### What to work on
Look through the records below for the line with "Zag of Gozi: 218" and the line with "Tun: [71, 170, 73, 76, 86, 73, 76, 171]", then return those lines and all lines between, exactly.

[Stored data entries]
============================================================

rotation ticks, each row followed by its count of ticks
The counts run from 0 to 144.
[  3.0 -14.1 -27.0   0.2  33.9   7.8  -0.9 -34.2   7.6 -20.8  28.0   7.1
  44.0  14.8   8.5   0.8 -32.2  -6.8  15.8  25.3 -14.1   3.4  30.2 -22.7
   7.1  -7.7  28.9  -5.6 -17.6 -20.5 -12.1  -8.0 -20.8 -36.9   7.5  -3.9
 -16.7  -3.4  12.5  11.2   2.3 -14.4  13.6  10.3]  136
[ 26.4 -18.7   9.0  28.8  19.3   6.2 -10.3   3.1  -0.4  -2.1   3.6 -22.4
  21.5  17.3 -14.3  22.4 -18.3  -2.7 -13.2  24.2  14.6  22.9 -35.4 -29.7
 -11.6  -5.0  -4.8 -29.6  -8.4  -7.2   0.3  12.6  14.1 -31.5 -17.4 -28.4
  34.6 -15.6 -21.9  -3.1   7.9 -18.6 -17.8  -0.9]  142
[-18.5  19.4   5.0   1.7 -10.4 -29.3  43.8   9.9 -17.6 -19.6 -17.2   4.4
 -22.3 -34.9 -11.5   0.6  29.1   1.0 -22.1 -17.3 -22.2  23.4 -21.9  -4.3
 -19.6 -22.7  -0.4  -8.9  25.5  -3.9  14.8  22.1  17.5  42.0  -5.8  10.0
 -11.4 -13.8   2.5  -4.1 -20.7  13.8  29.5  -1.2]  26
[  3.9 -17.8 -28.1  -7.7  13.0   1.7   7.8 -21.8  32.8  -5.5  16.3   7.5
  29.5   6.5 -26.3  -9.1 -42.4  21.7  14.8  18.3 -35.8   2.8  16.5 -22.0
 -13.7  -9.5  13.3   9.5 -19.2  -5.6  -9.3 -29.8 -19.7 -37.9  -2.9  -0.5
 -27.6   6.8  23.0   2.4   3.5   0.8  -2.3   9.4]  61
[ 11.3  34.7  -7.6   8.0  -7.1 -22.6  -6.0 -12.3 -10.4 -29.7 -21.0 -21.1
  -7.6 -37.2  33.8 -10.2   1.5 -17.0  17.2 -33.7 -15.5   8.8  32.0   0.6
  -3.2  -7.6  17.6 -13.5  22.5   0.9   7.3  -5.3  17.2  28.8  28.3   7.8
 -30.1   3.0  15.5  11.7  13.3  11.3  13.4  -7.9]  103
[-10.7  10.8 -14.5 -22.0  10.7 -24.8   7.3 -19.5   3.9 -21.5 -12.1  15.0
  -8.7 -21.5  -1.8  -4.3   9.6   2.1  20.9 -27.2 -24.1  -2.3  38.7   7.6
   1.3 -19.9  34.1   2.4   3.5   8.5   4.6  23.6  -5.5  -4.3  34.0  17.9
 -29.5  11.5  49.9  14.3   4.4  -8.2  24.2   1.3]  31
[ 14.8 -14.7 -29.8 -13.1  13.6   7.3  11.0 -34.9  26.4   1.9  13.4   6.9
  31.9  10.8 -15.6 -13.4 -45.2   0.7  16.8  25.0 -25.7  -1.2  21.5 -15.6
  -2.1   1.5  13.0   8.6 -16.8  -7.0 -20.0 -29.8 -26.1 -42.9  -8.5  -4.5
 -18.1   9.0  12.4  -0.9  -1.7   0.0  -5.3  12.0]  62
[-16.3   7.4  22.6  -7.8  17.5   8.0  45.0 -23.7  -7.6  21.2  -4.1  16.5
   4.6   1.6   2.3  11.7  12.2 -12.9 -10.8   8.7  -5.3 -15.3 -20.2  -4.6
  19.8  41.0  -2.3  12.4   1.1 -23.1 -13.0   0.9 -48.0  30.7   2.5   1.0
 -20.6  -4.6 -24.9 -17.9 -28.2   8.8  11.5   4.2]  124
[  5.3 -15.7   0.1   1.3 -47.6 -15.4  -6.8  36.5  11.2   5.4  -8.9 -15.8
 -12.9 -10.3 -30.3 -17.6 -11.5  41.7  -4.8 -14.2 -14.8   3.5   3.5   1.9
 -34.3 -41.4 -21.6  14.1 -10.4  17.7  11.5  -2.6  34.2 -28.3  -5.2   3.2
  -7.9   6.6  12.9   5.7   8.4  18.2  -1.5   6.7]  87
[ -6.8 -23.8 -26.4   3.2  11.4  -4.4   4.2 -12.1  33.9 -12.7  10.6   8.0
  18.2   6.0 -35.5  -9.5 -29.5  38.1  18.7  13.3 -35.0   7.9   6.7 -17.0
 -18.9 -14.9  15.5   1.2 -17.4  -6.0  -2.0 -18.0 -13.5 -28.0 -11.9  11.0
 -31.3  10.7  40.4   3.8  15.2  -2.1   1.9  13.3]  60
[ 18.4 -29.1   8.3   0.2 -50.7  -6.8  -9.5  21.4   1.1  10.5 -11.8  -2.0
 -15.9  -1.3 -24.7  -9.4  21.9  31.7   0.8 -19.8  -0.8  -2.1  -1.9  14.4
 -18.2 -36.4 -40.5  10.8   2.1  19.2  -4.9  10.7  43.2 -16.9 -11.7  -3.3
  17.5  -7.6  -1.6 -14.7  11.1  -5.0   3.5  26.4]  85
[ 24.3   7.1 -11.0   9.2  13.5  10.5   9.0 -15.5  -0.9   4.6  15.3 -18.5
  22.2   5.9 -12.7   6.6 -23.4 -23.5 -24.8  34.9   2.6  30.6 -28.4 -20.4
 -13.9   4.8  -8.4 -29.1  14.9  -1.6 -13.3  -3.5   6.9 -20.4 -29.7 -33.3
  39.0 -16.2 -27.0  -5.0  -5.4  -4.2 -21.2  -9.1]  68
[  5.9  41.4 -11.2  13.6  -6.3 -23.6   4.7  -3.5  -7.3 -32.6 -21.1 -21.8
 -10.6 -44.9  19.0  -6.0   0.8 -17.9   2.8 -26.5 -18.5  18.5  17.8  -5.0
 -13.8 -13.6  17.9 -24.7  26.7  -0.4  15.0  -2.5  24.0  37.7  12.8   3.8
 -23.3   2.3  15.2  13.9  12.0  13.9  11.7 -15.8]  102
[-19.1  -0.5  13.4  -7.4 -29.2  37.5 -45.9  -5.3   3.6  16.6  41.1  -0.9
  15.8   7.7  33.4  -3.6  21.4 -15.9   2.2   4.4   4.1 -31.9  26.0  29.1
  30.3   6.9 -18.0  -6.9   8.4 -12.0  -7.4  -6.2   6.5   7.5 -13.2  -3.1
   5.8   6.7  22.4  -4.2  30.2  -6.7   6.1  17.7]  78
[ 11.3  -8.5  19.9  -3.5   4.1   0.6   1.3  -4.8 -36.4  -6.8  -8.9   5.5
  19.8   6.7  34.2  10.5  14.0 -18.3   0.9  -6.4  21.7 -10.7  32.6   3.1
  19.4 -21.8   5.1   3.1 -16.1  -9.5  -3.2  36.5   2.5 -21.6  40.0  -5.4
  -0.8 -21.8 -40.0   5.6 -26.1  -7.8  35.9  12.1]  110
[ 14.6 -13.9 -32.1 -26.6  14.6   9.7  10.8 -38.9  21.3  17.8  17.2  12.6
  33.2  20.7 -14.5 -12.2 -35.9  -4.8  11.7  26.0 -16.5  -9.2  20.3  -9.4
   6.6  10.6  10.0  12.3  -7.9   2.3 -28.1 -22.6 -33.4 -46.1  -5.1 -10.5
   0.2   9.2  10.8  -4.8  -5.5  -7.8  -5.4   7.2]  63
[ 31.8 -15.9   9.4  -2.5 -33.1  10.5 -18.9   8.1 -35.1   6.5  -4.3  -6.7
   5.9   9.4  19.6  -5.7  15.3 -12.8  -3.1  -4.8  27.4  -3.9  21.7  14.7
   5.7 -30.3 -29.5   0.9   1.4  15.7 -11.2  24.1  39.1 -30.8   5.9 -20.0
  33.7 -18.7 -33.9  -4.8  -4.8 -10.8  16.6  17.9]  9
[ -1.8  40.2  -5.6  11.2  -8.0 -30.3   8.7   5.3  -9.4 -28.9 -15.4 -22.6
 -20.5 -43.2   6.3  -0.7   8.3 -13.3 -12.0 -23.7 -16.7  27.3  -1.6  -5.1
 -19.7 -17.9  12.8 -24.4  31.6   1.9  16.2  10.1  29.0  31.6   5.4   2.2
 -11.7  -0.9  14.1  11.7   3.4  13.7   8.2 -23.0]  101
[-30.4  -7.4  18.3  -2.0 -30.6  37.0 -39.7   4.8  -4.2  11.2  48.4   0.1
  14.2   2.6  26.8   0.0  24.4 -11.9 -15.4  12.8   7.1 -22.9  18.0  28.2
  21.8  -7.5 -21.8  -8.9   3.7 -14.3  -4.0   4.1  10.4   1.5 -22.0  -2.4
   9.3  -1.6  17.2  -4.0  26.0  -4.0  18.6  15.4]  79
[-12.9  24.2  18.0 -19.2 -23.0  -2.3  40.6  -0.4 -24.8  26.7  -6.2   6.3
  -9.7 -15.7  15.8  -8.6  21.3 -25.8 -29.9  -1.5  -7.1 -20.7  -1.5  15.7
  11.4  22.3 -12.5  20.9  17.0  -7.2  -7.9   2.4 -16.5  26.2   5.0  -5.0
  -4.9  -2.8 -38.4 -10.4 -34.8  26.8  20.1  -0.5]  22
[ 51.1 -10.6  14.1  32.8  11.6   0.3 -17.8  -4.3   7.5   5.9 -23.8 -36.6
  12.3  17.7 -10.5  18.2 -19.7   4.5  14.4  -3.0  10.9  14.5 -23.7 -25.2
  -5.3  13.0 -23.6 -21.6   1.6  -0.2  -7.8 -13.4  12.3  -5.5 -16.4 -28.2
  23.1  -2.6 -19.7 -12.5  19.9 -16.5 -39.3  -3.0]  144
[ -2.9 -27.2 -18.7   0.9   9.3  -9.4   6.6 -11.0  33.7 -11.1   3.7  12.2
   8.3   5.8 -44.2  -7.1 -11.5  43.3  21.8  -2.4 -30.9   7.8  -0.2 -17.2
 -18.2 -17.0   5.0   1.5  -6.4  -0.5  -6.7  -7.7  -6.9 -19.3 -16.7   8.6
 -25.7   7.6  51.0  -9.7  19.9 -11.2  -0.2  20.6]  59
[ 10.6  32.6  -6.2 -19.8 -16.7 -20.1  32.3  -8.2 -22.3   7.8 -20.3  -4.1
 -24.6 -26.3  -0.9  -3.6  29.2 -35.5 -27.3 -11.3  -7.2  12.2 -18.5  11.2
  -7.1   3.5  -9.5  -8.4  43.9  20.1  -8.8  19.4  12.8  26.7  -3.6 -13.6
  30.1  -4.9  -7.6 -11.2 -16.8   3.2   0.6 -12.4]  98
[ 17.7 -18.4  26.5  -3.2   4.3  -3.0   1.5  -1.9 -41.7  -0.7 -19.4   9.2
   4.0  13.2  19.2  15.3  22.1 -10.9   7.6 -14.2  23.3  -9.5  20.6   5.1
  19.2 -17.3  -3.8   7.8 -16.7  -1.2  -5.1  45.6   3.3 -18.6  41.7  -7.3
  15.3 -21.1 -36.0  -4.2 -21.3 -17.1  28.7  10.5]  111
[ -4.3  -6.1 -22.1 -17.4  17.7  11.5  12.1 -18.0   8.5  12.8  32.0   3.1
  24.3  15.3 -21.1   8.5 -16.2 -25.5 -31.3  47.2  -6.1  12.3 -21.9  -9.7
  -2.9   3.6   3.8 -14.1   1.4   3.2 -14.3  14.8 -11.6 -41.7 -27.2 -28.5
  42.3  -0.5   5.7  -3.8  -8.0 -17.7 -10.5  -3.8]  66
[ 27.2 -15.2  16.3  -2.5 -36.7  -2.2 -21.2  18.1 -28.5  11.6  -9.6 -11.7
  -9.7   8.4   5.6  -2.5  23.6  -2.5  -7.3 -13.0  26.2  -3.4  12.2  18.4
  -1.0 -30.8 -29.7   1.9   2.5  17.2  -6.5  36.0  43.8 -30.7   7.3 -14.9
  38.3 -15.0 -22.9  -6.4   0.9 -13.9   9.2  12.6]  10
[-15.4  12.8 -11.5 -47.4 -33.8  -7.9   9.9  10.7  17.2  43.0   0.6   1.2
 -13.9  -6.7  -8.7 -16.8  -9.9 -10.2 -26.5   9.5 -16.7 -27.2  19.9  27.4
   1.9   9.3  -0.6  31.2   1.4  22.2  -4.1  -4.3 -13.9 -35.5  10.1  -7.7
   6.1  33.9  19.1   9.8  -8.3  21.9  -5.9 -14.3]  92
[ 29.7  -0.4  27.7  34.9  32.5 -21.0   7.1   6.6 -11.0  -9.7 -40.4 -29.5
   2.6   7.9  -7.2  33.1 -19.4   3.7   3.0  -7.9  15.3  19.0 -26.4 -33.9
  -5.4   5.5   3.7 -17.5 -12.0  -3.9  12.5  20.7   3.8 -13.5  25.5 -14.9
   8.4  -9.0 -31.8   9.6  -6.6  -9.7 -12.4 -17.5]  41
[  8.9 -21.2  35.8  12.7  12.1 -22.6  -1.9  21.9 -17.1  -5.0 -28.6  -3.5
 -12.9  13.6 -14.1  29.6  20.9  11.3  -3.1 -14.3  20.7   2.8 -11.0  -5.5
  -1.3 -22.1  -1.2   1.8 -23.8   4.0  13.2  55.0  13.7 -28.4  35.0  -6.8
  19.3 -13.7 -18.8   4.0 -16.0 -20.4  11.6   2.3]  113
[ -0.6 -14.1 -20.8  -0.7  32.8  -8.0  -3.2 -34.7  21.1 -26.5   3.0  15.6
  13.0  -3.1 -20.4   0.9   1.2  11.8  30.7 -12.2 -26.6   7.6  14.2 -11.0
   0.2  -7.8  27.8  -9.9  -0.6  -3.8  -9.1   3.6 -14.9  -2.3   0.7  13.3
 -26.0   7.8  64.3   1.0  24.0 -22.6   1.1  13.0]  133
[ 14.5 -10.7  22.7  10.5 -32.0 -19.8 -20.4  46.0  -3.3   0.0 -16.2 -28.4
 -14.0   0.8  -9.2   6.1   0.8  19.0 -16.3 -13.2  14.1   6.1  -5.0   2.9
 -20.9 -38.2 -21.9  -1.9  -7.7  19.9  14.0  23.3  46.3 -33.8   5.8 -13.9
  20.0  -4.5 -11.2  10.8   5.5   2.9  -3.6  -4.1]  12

============================================================

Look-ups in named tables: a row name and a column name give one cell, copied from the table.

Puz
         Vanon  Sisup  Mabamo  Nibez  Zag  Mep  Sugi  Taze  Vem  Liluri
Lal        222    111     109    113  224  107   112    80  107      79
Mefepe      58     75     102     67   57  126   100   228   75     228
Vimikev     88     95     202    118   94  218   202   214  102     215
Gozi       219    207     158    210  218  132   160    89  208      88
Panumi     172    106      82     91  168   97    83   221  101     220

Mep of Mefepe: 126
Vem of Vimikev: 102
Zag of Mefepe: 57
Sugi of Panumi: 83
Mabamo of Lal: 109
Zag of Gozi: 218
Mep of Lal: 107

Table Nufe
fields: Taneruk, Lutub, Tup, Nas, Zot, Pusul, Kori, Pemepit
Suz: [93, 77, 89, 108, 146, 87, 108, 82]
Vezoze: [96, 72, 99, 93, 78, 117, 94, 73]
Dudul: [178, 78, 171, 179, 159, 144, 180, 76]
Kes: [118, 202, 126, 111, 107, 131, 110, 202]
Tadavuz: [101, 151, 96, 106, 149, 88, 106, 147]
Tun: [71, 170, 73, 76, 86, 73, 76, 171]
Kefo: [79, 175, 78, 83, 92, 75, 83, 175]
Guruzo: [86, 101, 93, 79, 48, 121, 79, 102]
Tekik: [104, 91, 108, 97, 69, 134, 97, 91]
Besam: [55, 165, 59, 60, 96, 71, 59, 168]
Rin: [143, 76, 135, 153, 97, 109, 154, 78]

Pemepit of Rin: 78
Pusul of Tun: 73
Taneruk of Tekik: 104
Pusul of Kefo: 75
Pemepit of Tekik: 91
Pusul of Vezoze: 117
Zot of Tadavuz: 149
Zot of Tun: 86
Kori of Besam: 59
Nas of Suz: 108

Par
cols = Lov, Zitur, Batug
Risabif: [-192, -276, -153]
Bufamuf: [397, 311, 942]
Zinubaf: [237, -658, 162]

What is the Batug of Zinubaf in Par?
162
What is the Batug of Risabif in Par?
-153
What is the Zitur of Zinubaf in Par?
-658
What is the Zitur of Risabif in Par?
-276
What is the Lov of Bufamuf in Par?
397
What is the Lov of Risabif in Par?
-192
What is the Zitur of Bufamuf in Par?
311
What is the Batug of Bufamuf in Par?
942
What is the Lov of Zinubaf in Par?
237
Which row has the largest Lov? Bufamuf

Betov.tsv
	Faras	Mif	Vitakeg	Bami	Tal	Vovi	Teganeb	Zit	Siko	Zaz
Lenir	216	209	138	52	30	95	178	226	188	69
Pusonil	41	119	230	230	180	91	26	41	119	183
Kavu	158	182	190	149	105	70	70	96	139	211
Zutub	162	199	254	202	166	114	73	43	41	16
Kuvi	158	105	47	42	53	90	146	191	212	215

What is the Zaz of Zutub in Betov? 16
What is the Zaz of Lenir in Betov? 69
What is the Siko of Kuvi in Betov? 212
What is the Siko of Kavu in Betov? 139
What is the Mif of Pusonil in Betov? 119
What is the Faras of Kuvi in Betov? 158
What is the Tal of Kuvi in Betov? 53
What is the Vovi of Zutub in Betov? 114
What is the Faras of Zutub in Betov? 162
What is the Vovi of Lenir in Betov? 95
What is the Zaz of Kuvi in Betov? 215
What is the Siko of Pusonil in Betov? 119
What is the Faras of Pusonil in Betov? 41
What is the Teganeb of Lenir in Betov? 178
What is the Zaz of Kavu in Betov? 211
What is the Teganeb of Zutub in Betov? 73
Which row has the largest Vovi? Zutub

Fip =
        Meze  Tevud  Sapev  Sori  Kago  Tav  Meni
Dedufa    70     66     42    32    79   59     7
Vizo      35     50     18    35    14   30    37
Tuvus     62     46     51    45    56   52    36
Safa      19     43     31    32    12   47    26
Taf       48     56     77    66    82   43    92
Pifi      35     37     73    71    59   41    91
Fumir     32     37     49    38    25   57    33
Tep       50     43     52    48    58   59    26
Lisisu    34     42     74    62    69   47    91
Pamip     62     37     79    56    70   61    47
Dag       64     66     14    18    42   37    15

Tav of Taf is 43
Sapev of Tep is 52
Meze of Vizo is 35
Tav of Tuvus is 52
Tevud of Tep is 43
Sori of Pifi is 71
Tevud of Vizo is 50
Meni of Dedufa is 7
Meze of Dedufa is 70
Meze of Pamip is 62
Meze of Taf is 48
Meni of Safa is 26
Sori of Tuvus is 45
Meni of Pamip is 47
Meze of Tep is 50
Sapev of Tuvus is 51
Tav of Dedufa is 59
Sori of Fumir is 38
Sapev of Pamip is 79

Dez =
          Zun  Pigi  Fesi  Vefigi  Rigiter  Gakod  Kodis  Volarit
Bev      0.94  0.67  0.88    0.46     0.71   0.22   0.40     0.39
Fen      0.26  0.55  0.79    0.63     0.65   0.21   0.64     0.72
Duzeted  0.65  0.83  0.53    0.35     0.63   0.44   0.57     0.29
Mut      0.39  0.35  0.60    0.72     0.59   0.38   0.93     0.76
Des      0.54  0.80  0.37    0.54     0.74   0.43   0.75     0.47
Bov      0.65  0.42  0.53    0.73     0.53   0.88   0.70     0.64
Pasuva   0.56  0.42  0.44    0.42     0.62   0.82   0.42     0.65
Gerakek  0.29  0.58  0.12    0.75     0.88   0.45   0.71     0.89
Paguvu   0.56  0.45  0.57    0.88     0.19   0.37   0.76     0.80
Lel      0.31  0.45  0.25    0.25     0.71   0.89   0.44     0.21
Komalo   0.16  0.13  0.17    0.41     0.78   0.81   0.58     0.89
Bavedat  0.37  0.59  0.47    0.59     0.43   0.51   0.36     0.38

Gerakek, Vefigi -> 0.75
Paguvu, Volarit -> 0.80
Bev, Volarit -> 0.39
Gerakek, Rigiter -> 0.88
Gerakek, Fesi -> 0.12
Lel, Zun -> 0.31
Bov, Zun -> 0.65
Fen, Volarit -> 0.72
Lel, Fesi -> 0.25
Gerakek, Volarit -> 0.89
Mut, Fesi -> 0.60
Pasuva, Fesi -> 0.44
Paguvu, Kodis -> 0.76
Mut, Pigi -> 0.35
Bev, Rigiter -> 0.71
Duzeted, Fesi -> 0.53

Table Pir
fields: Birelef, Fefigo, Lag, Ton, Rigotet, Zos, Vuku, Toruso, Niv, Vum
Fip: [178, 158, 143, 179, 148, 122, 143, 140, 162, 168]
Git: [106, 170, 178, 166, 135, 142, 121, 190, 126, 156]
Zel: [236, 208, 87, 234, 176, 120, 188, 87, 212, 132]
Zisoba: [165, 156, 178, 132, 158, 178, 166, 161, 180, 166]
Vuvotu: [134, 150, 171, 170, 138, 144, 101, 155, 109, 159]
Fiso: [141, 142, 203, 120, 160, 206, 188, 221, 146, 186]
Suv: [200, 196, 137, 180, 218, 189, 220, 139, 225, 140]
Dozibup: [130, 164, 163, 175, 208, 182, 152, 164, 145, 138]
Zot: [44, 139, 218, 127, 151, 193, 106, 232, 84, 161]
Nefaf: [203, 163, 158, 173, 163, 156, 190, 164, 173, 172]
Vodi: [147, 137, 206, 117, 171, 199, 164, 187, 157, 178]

============================================================

### Response to the exercise
Zag of Gozi: 218
Mep of Lal: 107

Table Nufe
fields: Taneruk, Lutub, Tup, Nas, Zot, Pusul, Kori, Pemepit
Suz: [93, 77, 89, 108, 146, 87, 108, 82]
Vezoze: [96, 72, 99, 93, 78, 117, 94, 73]
Dudul: [178, 78, 171, 179, 159, 144, 180, 76]
Kes: [118, 202, 126, 111, 107, 131, 110, 202]
Tadavuz: [101, 151, 96, 106, 149, 88, 106, 147]
Tun: [71, 170, 73, 76, 86, 73, 76, 171]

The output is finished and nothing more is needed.